* [Task instructions]:
One part of the entries below is wanted: the lines from the one containing "<82>: [ 11 -42" through the one containing "<650>: <196>". Write those out exactly and nothing else.

── The data ──

A landscape with many peaks, sampled at points; each row gives a point and its height.
From any point a climber steps to the highest of the 6 points nearest to it. It stops when none of these is higher. Distance is the straight distance between rows; heights are no part of it.
<650>: [ 14  12 -10 -30 -28 -37  14  -1]  (h 413)
<557>: [ 50   2 -22 -12   9   7 -29  -3]  (h 487)
<713>: [ 16  13  -8 -28 -21 -25  -3 -14]  (h 278)
<339>: [  0  10  -3 -17 -15 -17   0 -18]  (h 702)
<849>: [ 20  -7  -5  32  12  12 -23  10]  (h 490)
<255>: [-18   6  26  14  13  17  32   9]  (h 511)
<667>: [-13   6   6  -7  -2  -3   2 -18]  (h 519)
<7>: [-47  -4  28  13   0   3  37  17]  (h 412)
<807>: [ 38  -1 -12 -13   1  -2 -17   1]  (h 425)
<544>: [-31   3  15 -15  -6 -13  27  -6]  (h 575)
<743>: [-14 -30   1 -12 -21 -28  23  37]  (h 661)
<526>: [  6 -41  -2 -11   7  -7 -22   3]  (h 328)
<39>: [ 23   4  -7  23   4   8 -21  -2]  (h 671)
<60>: [ -9   7   1   7  23  34 -16 -18]  (h 501)
<125>: [-8 20 22 -6  9 14 33  2]  (h 609)
<688>: [ 13  14   2 -18  21  31   8 -17]  (h 462)
<665>: [ 14 -43 -16  -3  16   8 -48  -7]  (h 355)
<123>: [  3  10  -1 -21   7  16  -7 -30]  (h 354)
<668>: [-12   5  -9  36  19  33 -31 -15]  (h 376)
<702>: [-20   6  11 -22  -3  -3  19 -12]  (h 574)
<872>: [ 34 -31 -17 -14  23  15 -39  -1]  (h 468)
<196>: [ -1   8   0   1 -20 -26   7  -1]  (h 728)
<293>: [ 42   9 -12 -18  -6 -11 -17 -12]  (h 344)
<576>: [ -1   9   8 -37  -1  -2  13 -20]  (h 406)
<842>: [  2 -26  10   8  -2 -15   6  29]  (h 139)
<83>: [ -3  24  17 -19  -3  -2  44   4]  (h 610)
<634>: [  0  -1   5  26 -10  -9  -7   7]  (h 356)
<288>: [-6  3  7 35 -2  0 -8  6]  (h 324)
<515>: [ 21 -34   0  -3  12   3 -18   8]  (h 307)
<342>: [-40   6   4 -15 -27 -25  29   0]  (h 660)
<731>: [ 22   1  -5  -3  -9 -15  -4   5]  (h 370)
<719>: [ 13   0 -15  41  14  25 -34   5]  (h 662)
<436>: [-12 -42  -1  -9  -5 -20  -5  17]  (h 188)
<381>: [-34   3   6   9 -23 -26  18   9]  (h 240)
<524>: [ -6   5   0  18   6  16 -18 -14]  (h 648)
<286>: [-42  -5  23  27   1   1  12   3]  (h 449)
<38>: [ -5  10  15 -13  13  12  20 -10]  (h 599)
<153>: [ -1   7  -9  -3  15  24 -20 -25]  (h 474)
<283>: [21 36 -6  9 34 45  2 -2]  (h 318)
<640>: [-53  -5  18  14 -17 -13  31  11]  (h 203)
<347>: [ 39   1 -10 -26  -9 -24  -2   3]  (h 349)
<491>: [  5  18 -18 -47 -43 -43  22  -4]  (h 58)
<889>: [-19  34  23   2 -11  -7  56  15]  (h 382)
<478>: [ 18   6  -4 -16 -17 -26   6   3]  (h 573)
<27>: [ 15  41   6   4  11  27  22 -10]  (h 578)
<508>: [-11  50  17  -1 -13  -5  46  -6]  (h 608)
<798>: [ 12   8 -18 -34 -37 -42  25  15]  (h 202)
<32>: [-49   2  23  -1  -8  -3  54  20]  (h 136)
<865>: [ 31 -21  -4  -9   7  -4  -9   8]  (h 303)
<259>: [ 39   7 -21   9  14  13 -33  -6]  (h 508)
<22>: [-23   1  -5  51  25  33 -31  -5]  (h 327)
<252>: [  3 -23  -6 -29 -20 -33  19  31]  (h 127)
<167>: [ 17  16 -23  -3  10  18 -34 -29]  (h 450)
<517>: [-21 -38  -7 -22 -17 -28   7  25]  (h 46)
<864>: [ 15 -28  -3 -27   0 -19  -7  11]  (h 239)
<868>: [ 33 -32 -13 -20  18   5 -30  -2]  (h 460)
<355>: [-27   1  11  25   7  17  -5  -9]  (h 461)
<637>: [-31   0  10  19 -13 -17  10   1]  (h 291)
<869>: [ -8   7  -5  16  40  49 -14  -7]  (h 345)
<595>: [-17   1  -4   1 -37 -36  27  29]  (h 34)
<533>: [ 13 -19  -3 -16  -9 -25  10  22]  (h 207)
<659>: [ 16  -3  -2  45   9  18 -25   9]  (h 500)
<609>: [ 32  -3 -17  22  13  22 -34   4]  (h 541)
<745>: [ 14  11  -7 -13  -9  -7 -12 -17]  (h 707)
<265>: [ -4  11   1  -1  -1  -5 -11 -19]  (h 353)
<82>: [ 11 -42  -7  16  22  16 -35   7]  (h 252)
<783>: [-26   3  24   3   8   7  25  -1]  (h 539)
<455>: [-24  -3   7  43  13  24 -17 -10]  (h 369)
<64>: [ -2   0  -8  53  15  27 -31   3]  (h 480)
<616>: [  2  10 -14  18  10  22 -29 -19]  (h 495)
<732>: [-28   0   0  15 -36 -30  27  27]  (h 43)
<550>: [-3 11 14  3 24 31 11 -8]  (h 548)
<784>: [ 30   2  -9   9   1   1 -20  -6]  (h 466)
<461>: [-13  16  -7 -45 -28 -28  21 -15]  (h 618)
<691>: [ 6 34 15 -2  3 14 33 -3]  (h 628)
<744>: [-28   9   5 -38 -20 -20  33  -6]  (h 583)
<326>: [  4 -45  -4   4   8  -4 -30   5]  (h 232)
<159>: [ -1  14 -17   6  28  41 -31 -18]  (h 204)
<462>: [  4 -28   9  23   2  -5  -3  24]  (h 134)

Two climbers start at each pair of points below. Name the first point that both come to, or write -.
<798> and <347>: <196>
<286> and <22>: -
<807> and <167>: <259>
<869> and <64>: -
<868> and <82>: <39>

For each start below, name the point where the climber stops.
<491>: <196>
<688>: <691>
<650>: <196>
<326>: <39>
<515>: <39>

───

* [Answer to the exercise]:
<82>: [ 11 -42  -7  16  22  16 -35   7]  (h 252)
<783>: [-26   3  24   3   8   7  25  -1]  (h 539)
<455>: [-24  -3   7  43  13  24 -17 -10]  (h 369)
<64>: [ -2   0  -8  53  15  27 -31   3]  (h 480)
<616>: [  2  10 -14  18  10  22 -29 -19]  (h 495)
<732>: [-28   0   0  15 -36 -30  27  27]  (h 43)
<550>: [-3 11 14  3 24 31 11 -8]  (h 548)
<784>: [ 30   2  -9   9   1   1 -20  -6]  (h 466)
<461>: [-13  16  -7 -45 -28 -28  21 -15]  (h 618)
<691>: [ 6 34 15 -2  3 14 33 -3]  (h 628)
<744>: [-28   9   5 -38 -20 -20  33  -6]  (h 583)
<326>: [  4 -45  -4   4   8  -4 -30   5]  (h 232)
<159>: [ -1  14 -17   6  28  41 -31 -18]  (h 204)
<462>: [  4 -28   9  23   2  -5  -3  24]  (h 134)

Two climbers start at each pair of points below. Name the first point that both come to, or write -.
<798> and <347>: <196>
<286> and <22>: -
<807> and <167>: <259>
<869> and <64>: -
<868> and <82>: <39>

For each start below, name the point where the climber stops.
<491>: <196>
<688>: <691>
<650>: <196>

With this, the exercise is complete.